_What is required_
Starting at the first line of the records below, transcribe each line exactly, ending with the line that contains "J_624: [108 157".

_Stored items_
........
Points, in no order, along strands that fork, close into loops and pass close to each other.
In the rows, 128 means zero.
Two points are linked if the straight distance between their rows is under 64.3. Some points are linked to none.
J_29: [169 147 107 146  93 114 104 118 165  80 109  82 173 162 160]
J_624: [108 157 134 152 107 177 124 108 180 159 115 151 136 148 141]
J_803: [ 64 122 145 127 166 166 127 131 105 155 135 160 115 124 119]
J_22: [ 96 133 137  79 152  97 144 147  73 131 111 121 115  86  82]
J_350: [ 84 122 159  95 163  98 161 125  87 144  99 137 106  93  76]
J_127: [118 152 120 133  93 116 161  84 156 153  45 141 125 156 159]
J_721: [192  97 143 159 121 128  94 141 171 125 185 119 137 122 113]
J_232: [116 129 118  77 159 100 150 147  62 112 131 110 114  92 100]
J_428: [102  95  81  60  90 180 105 117 133 183 123 173 108 159 137]
J_707: [169 157 115 158  45 136 104 149 155 135 129 141 153 141 134]
J_249: [159 113 140 152 150 128  74 155 136  96 200 111 132  82  91]
J_916: [ 86  99  84  50  82 163  97 124 125 180 114 179 107 160 120]
J_205: [ 70 114 135 121 166 164 134 117 124 153 126 161 112 135 140]
J_941: [135 147 133 135  95 127 164  89 165 154  42 131 139 163 142]
J_667: [153 169 132 126  67 122 113 128 172 123  89 102 176 142 103]
J_45: [143 141 154 189 157 101  84 152 143  82 169 104 149  92 121]
J_391: [111 174 134  99 133  84 135 119 154 118  92  90 168 117 110]
J_565: [156 103 122 120 143 140 155 161  61 123 159 139 109 113 114]
J_325: [162 165 118 135  50 127 113 137 163 133 108 125 163 144 113]
J_767: [151 139 153 201 149 109  94 131 165  89 156  99 164 125 136]
J_709: [169  92 146 145 143 146  81 164 113 106 204 126 127  86  71]
J_639: [175  80 141 178 119 166 117 164 119 140 195 157 112 126 120]
J_653: [142 121 117  86 182 112 162 135  68  98 152  98 110  97 123]
J_570: [114 155 151 100 142  89 148 100 163 136  81  99 154 121 101]
J_314: [160 161 111 121  79 112 103 129 163  96 100  88 180 148 132]
J_276: [ 64 123 150 127 175 158 124 137  76 150 130 167 106 118 104]
J_556: [140 125 121 108 180 105 161 134  91  91 154  89 111 101 140]
J_434: [199 109 119 165  70 137 107 141 160 135 162 135 134 142 143]
J_472: [ 75 134 116 123 121 119 154  95 127 151  83 155  97 136 165]
J_221: [169 137 127 169 126 106 116 111 163  80 124  81 167 154 167]
J_701: [165 128 108 176  59 153 109 155 143 138 169 154 127 139 156]
J_245: [193 118 110 142  81 123 117 138 156 126 148 117 140 143 143]
J_150: [177  79 149 160 131 157 121 163 120 131 195 145 111 115 100]
J_324: [128 165 107 111 144  84 142 128 126  94 122  85 150 114 153]
J_902: [ 55 107 109  93 155 126 134 107  88 137 102 166  83 147 163]
J_604: [102  99  87  71 117 186 111 107 143 170 132 157 110 157 153]
J_540: [134 117 117 109 146 138 150 163  29 123 148 148 101 105 101]
J_584: [148 126 150 159 168 122  90 149 139  84 195 102 131  88 105]
J_666: [ 86 113  98  96 132 178 123  99 151 160 131 153 109 154 169]
J_7: [ 46 128 106 105 129 110 143 101 109 135  82 154  88 140 165]
J_288: [170 125 141 167 148 112 112 118 171  95 152  89 158 140 154]
J_37: [ 72 105 163 117 167 106 165 116  90 150  88 150  90 122 109]
J_997: [148 156 153 135  97 134 150  97 183 142  48 122 161 165 115]
J_183: [106 131 122 103 151 134 140 156  18 130 132 149 109 105  87]
J_124: [ 60 101 140 121 166 126 152 109  90 150  98 161  85 134 145]
J_685: [ 81 132 142 117 155 133 135 154  51 139 125 163 108 102  84]
J_309: [113 181 118 104 136  80 138 124 135  97 107  82 163 118 139]
J_869: [165 108 110 186  76 172  96 156 145 141 188 162 118 145 165]
J_360: [ 72 117 119 113 150 168 130 106 136 159 124 153 108 146 157]
J_831: [174  85 155 150 140 150 107 161 120 122 198 131 118 105  81]
J_757: [141 135 139 137 182 100 153 132 117  90 155  86 118 111 150]
J_755: [116 130 147 100 136  85 171  89 154 156  67 116 126 131 118]
J_854: [ 93 147 108 127 100 119 154  88 142 151  65 152 110 146 171]
J_706: [182 113 135 151 137 122 121 130 160 111 165 100 138 131 136]
J_921: [143 149 123 147 164  90 156 124 129  86 138  86 142 124 167]
J_562: [145 162 150 136  86 131 136 110 184 142  75 117 167 153 106]

A tip is a point with one link. Name the tips that can be reached along the links from each point below, in the order of the rows.
J_434 => J_245, J_869
J_803 => J_916, J_565
J_472 => J_721, J_707, J_639, J_755

A fork is a point with three links, a tip a point with one. Leave the first point through the second and follow the links. Name the first fork or tip that comes.
J_7, J_472 => J_667
J_921, J_324 => J_755
J_245, J_434 => J_869
J_685, J_183 => J_565

Name the points in between on the shortest way along the links from the first point to the second, in order.
J_37, J_127 => J_124 > J_902 > J_7 > J_472 > J_854
J_127, J_667 => J_941 > J_997 > J_562
J_350, J_556 => J_22 > J_232 > J_653
J_707, J_314 => J_325 > J_667
J_916, J_205 => J_428 > J_604 > J_666 > J_360
J_667, J_584 => J_314 > J_29 > J_221 > J_288 > J_767 > J_45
........
_Task answer_
Points, in no order, along strands that fork, close into loops and pass close to each other.
In the rows, 128 means zero.
Two points are linked if the straight distance between their rows is under 64.3. Some points are linked to none.
J_29: [169 147 107 146  93 114 104 118 165  80 109  82 173 162 160]
J_624: [108 157 134 152 107 177 124 108 180 159 115 151 136 148 141]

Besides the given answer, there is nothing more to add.